Each row of a before or after table is a point. The points were changed in one or more steps. Then noise was added and the rows were shuffled. The steps act on columns, c1 being the first. Name the steps. A step turns or swaps two columns, mirrors them in a line or flattens them onto one, adds a multiple of one to another, or multiplies or shifts one. Angles are multiples of 10 degrees, from the lower column toward the higher: turns from -170 to 170, lines from 10 to 170 but not 90. Use the fewest steps. Two steps may share a column if one is a turn and the other turns, adds or multiplies; they go together, in the order done. Otherwise the lowest column goes first.

Before, 11 rows:
[[ 32   2 -11]
 [-19 -21  32]
 [  0  35 -13]
 [-33  34 -50]
 [ 32  21 -18]
 [  3 -25 -16]
 [  9  45   7]
 [ 36   8  17]
 [ 39  67  22]
 [-13  54  23]
 [ 13   2 -33]]
After, 11 rows:
[[ 13 -40 -11]
 [ 35  33   8]
 [ 32   5  13]
 [ 31   2 -17]
 [ 17  14  35]
 [  7  56 -10]
 [  5  56 -59]
 [-24  86  10]
 [  1  75  11]
 [ 17 109  43]
 [-35 -34  12]]
Steps: turn c1 and c3 by 40 degrees; multiply c2 by 1.6

Before (9 x 6):
[[-56  -8  -6  46  -2  58]
 [ 25  -2  24 -18 -42 -34]
 [ 46  28  -5 -79  48 -24]
 [-14   4  50  40 -19 -14]
 [-24 -23 -25  49 -36  49]
 [ 41 -25  29 -64  -9  38]
 [ 30  33  29   8 -11  28]
 [-31  47  32   8 -41   4]
 [  3  29  15  24 -18  58]]
After (9 x 6):
[[  0 -32  18  19 -20  57]
 [ 41  70  30  -5  -9  34]
 [-59 -37 -11 -21   0  59]
 [ 31 -21  27  30 -12  28]
 [-32 -23  29  43 -36   8]
 [-14 -37  47 -10 -14 -16]
 [-25 -43 -23 -40 -40  45]
 [ 23  20  22   5 -47 -35]
 [ 48  66  -6  50  49 -22]]
Steps: turn c2 and c4 by 110 degrees

Before:
[[-15  42  39  28  55  20 -34 -39 -59]
 [-19  -2 -64  47 -36  61  59   7   8]
 [-34 -19  29 -14   2  22  31  44 -11]
 [-72 -38  36   5  -5 -31   4  -6  17]
 [ -2 -37   3  33 -47  -7  40  -7 -20]
 [-24   7   0  41  36 -15 -60  46  56]
 [ 17 -32  -1  66 -36  67 101  18  31]
 [-52 -16 -14  46  26 -75   5 -34 -32]
 [ 13 -24  -6  -9  34 -30  -4   4  -8]
 [-13  21 -51  42 -19 -12 -19  29 -34]
 [-35 -88 -17   2 -11  40  23 -24 -36]
 [ -4 -12 -15 -22  18 -25 -30  25 -30]
 [  2  59  22  10 -22  16  20 -37  -2]
 [ 12   8 -25  10  51   7  27 -34 -51]]
After (14 x 9):
[[  2  58  22 -14  20 -17  20 -38  -3]
 [-18  -2 -62 -53  28 -47  71   8   7]
 [-14  21 -51 -45  12  18 -15  30 -34]
 [ 13   9 -25   0 -52 -26  11 -35 -53]
 [-15  43  37 -18 -59  38  15 -39 -60]
 [-53 -15 -15 -42 -33 -18 -72 -34 -32]
 [ 14 -23  -7  15 -32  -1 -30   3  -9]
 [-24   8   0 -33 -42  57 -26  47  57]
 [-35 -88 -17  -3  11 -17  44 -24 -37]
 [ -3 -12 -15  27 -15  26 -31  26 -29]
 [ -1 -36   3 -41  39 -42  -1  -6 -20]
 [-72 -37  36  -6   3  -8 -31  -5  18]
 [ 16 -32  -1 -72  24 -88  83  19  31]
 [-33 -20  30  15   0 -26  27  44 -11]]
Steps: turn c4 and c5 by -170 degrees; turn c6 and c7 by 80 degrees

Before:
[[ -8  -2  36   7 -31 -13 -43  10  -5   9 -11 -10]
 [-15   1 -13  13 -27  -3 -32   0 -43   1 -21 -28]
 [ -7 -28   5 -18 -39 -11  22  23 -43 -13   6  30]
 [  3 -24  -7   2  10  -1  -7  -2  -1  12  24   8]
 [-17 -21  24 -12 -34  10  11  -4  -3   8 -29 -19]
 [  4 -17   3 -65 -34  -2 -19  -1   6 -15  -7 -11]
 [ -9 -32  -4  10 -43  -5 -32  -4   9 -23 -12 -17]
 [ 16  14  -1  14 -40  -4  -8   6   4   7 -28  -3]
 [ 20 -34   1   8  50 -25 -37  -1  10 -19 -27   6]
 [-14 -24  -9  -4  72  39  -8  21   4 -12  -3 121]
 [  4 -24  -4  -6  41  -3 -28  39  24 -34  -2 -20]]
After:
[[-18  12  23 -12 -32   6   0  -7  -4 -17 -31 -19]
 [  4 -13   5 -66 -36  -2 -29   1   8 -20  -7 -12]
 [  4 -28  -2  -9  42  11 -36  38  24 -29  -3 -20]
 [-15   1 -12  13 -27  -1 -42   0 -42   1 -20 -27]
 [ -8  -8   5 -16 -40   1  11  25 -44 -31   5  29]
 [ 19 -16  -2   8  49 -25 -47   9  11 -36 -27   6]
 [  4  17  -7   4  12  -3 -16  -1   2 -22  23   9]
 [-16  -8 -10  -5  72  43 -16   6   3 -25  -4 122]
 [ 15   3   0  12 -40  -2 -20   8   4  14 -29  -3]
 [-12 -16  -3  13 -44  -6 -43  -1  10 -34 -13 -18]
 [ -9  11  36   6 -31 -10 -54  14  -5   0 -11  -9]]
Steps: mirror c2 and c10 in the line at 50 degrees; turn c6 and c8 by -20 degrees; shift c7 by -10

● ● ● ● ● ● ●

### ASSIGNMENT
Determine the number of lines in the entries that hold "turn". Reply with that number only.

### EXERCISE RESPONSE
5